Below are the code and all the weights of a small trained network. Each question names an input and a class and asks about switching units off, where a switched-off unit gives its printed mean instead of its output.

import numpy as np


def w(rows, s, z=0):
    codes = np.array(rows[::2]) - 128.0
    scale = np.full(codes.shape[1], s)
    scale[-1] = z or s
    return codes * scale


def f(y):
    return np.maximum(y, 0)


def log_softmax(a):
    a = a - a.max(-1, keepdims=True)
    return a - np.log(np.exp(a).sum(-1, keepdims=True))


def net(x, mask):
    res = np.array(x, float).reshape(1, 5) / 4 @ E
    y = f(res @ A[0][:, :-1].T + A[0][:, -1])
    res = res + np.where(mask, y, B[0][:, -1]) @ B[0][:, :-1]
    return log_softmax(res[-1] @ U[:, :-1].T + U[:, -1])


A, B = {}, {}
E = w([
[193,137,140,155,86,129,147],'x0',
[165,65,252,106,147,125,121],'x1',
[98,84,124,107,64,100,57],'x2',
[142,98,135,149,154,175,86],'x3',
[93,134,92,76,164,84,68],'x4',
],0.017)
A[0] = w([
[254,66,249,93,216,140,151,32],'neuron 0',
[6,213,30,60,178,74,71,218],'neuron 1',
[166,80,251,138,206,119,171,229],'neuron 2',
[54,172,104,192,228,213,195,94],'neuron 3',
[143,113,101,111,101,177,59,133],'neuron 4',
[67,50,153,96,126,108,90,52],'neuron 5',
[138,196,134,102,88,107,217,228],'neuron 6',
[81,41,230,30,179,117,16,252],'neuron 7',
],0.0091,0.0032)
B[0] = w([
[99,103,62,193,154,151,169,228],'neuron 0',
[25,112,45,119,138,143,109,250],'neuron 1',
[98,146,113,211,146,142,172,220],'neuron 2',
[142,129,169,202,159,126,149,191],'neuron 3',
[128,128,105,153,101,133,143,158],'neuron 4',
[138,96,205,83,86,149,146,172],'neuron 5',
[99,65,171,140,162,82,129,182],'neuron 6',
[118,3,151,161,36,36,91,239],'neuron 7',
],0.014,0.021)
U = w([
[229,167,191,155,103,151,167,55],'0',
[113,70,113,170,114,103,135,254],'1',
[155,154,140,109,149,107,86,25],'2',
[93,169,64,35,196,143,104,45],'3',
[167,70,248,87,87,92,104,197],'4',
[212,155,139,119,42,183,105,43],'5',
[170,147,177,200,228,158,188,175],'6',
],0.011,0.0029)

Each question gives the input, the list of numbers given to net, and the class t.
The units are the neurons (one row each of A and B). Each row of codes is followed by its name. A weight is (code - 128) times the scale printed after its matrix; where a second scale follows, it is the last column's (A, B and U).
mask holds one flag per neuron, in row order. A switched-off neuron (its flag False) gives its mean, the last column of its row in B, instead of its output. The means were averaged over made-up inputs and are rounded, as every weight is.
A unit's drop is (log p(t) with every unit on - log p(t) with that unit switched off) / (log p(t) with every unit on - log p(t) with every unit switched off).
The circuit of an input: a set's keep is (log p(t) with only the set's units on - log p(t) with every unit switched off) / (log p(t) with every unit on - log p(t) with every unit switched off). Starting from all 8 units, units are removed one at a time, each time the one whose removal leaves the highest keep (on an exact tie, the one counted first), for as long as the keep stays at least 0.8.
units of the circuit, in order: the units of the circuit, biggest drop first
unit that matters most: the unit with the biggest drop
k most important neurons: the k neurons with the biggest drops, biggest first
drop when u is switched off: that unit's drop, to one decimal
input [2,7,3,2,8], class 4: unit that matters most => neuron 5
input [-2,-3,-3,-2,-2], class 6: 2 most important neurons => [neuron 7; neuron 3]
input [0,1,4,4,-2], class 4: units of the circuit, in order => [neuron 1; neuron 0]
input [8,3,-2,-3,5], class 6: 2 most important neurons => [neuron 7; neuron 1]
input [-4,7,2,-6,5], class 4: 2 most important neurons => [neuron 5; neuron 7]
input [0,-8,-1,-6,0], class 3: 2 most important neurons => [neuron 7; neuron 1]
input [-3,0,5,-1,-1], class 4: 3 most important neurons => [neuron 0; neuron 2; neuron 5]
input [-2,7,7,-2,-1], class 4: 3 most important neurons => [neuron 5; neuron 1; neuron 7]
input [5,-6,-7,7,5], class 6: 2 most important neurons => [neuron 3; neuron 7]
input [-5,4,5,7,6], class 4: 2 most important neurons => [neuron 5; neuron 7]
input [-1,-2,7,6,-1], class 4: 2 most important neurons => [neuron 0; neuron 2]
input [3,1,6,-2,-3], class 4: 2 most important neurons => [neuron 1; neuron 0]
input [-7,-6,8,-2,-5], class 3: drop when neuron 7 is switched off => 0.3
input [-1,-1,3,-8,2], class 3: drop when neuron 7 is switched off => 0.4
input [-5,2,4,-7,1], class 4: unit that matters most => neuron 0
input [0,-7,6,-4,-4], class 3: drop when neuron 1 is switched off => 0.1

_PROBLEM TO WORK ON_: In full and without alteration, transcribe the listing above.

_RESULT OF THE TASK_:
Below are the code and all the weights of a small trained network. Each question names an input and a class and asks about switching units off, where a switched-off unit gives its printed mean instead of its output.

import numpy as np


def w(rows, s, z=0):
    codes = np.array(rows[::2]) - 128.0
    scale = np.full(codes.shape[1], s)
    scale[-1] = z or s
    return codes * scale


def f(y):
    return np.maximum(y, 0)


def log_softmax(a):
    a = a - a.max(-1, keepdims=True)
    return a - np.log(np.exp(a).sum(-1, keepdims=True))


def net(x, mask):
    res = np.array(x, float).reshape(1, 5) / 4 @ E
    y = f(res @ A[0][:, :-1].T + A[0][:, -1])
    res = res + np.where(mask, y, B[0][:, -1]) @ B[0][:, :-1]
    return log_softmax(res[-1] @ U[:, :-1].T + U[:, -1])


A, B = {}, {}
E = w([
[193,137,140,155,86,129,147],'x0',
[165,65,252,106,147,125,121],'x1',
[98,84,124,107,64,100,57],'x2',
[142,98,135,149,154,175,86],'x3',
[93,134,92,76,164,84,68],'x4',
],0.017)
A[0] = w([
[254,66,249,93,216,140,151,32],'neuron 0',
[6,213,30,60,178,74,71,218],'neuron 1',
[166,80,251,138,206,119,171,229],'neuron 2',
[54,172,104,192,228,213,195,94],'neuron 3',
[143,113,101,111,101,177,59,133],'neuron 4',
[67,50,153,96,126,108,90,52],'neuron 5',
[138,196,134,102,88,107,217,228],'neuron 6',
[81,41,230,30,179,117,16,252],'neuron 7',
],0.0091,0.0032)
B[0] = w([
[99,103,62,193,154,151,169,228],'neuron 0',
[25,112,45,119,138,143,109,250],'neuron 1',
[98,146,113,211,146,142,172,220],'neuron 2',
[142,129,169,202,159,126,149,191],'neuron 3',
[128,128,105,153,101,133,143,158],'neuron 4',
[138,96,205,83,86,149,146,172],'neuron 5',
[99,65,171,140,162,82,129,182],'neuron 6',
[118,3,151,161,36,36,91,239],'neuron 7',
],0.014,0.021)
U = w([
[229,167,191,155,103,151,167,55],'0',
[113,70,113,170,114,103,135,254],'1',
[155,154,140,109,149,107,86,25],'2',
[93,169,64,35,196,143,104,45],'3',
[167,70,248,87,87,92,104,197],'4',
[212,155,139,119,42,183,105,43],'5',
[170,147,177,200,228,158,188,175],'6',
],0.011,0.0029)

Each question gives the input, the list of numbers given to net, and the class t.
The units are the neurons (one row each of A and B). Each row of codes is followed by its name. A weight is (code - 128) times the scale printed after its matrix; where a second scale follows, it is the last column's (A, B and U).
mask holds one flag per neuron, in row order. A switched-off neuron (its flag False) gives its mean, the last column of its row in B, instead of its output. The means were averaged over made-up inputs and are rounded, as every weight is.
A unit's drop is (log p(t) with every unit on - log p(t) with that unit switched off) / (log p(t) with every unit on - log p(t) with every unit switched off).
The circuit of an input: a set's keep is (log p(t) with only the set's units on - log p(t) with every unit switched off) / (log p(t) with every unit on - log p(t) with every unit switched off). Starting from all 8 units, units are removed one at a time, each time the one whose removal leaves the highest keep (on an exact tie, the one counted first), for as long as the keep stays at least 0.8.
units of the circuit, in order: the units of the circuit, biggest drop first
unit that matters most: the unit with the biggest drop
k most important neurons: the k neurons with the biggest drops, biggest first
drop when u is switched off: that unit's drop, to one decimal
input [2,7,3,2,8], class 4: unit that matters most => neuron 5
input [-2,-3,-3,-2,-2], class 6: 2 most important neurons => [neuron 7; neuron 3]
input [0,1,4,4,-2], class 4: units of the circuit, in order => [neuron 1; neuron 0]
input [8,3,-2,-3,5], class 6: 2 most important neurons => [neuron 7; neuron 1]
input [-4,7,2,-6,5], class 4: 2 most important neurons => [neuron 5; neuron 7]
input [0,-8,-1,-6,0], class 3: 2 most important neurons => [neuron 7; neuron 1]
input [-3,0,5,-1,-1], class 4: 3 most important neurons => [neuron 0; neuron 2; neuron 5]
input [-2,7,7,-2,-1], class 4: 3 most important neurons => [neuron 5; neuron 1; neuron 7]
input [5,-6,-7,7,5], class 6: 2 most important neurons => [neuron 3; neuron 7]
input [-5,4,5,7,6], class 4: 2 most important neurons => [neuron 5; neuron 7]
input [-1,-2,7,6,-1], class 4: 2 most important neurons => [neuron 0; neuron 2]
input [3,1,6,-2,-3], class 4: 2 most important neurons => [neuron 1; neuron 0]
input [-7,-6,8,-2,-5], class 3: drop when neuron 7 is switched off => 0.3
input [-1,-1,3,-8,2], class 3: drop when neuron 7 is switched off => 0.4
input [-5,2,4,-7,1], class 4: unit that matters most => neuron 0
input [0,-7,6,-4,-4], class 3: drop when neuron 1 is switched off => 0.1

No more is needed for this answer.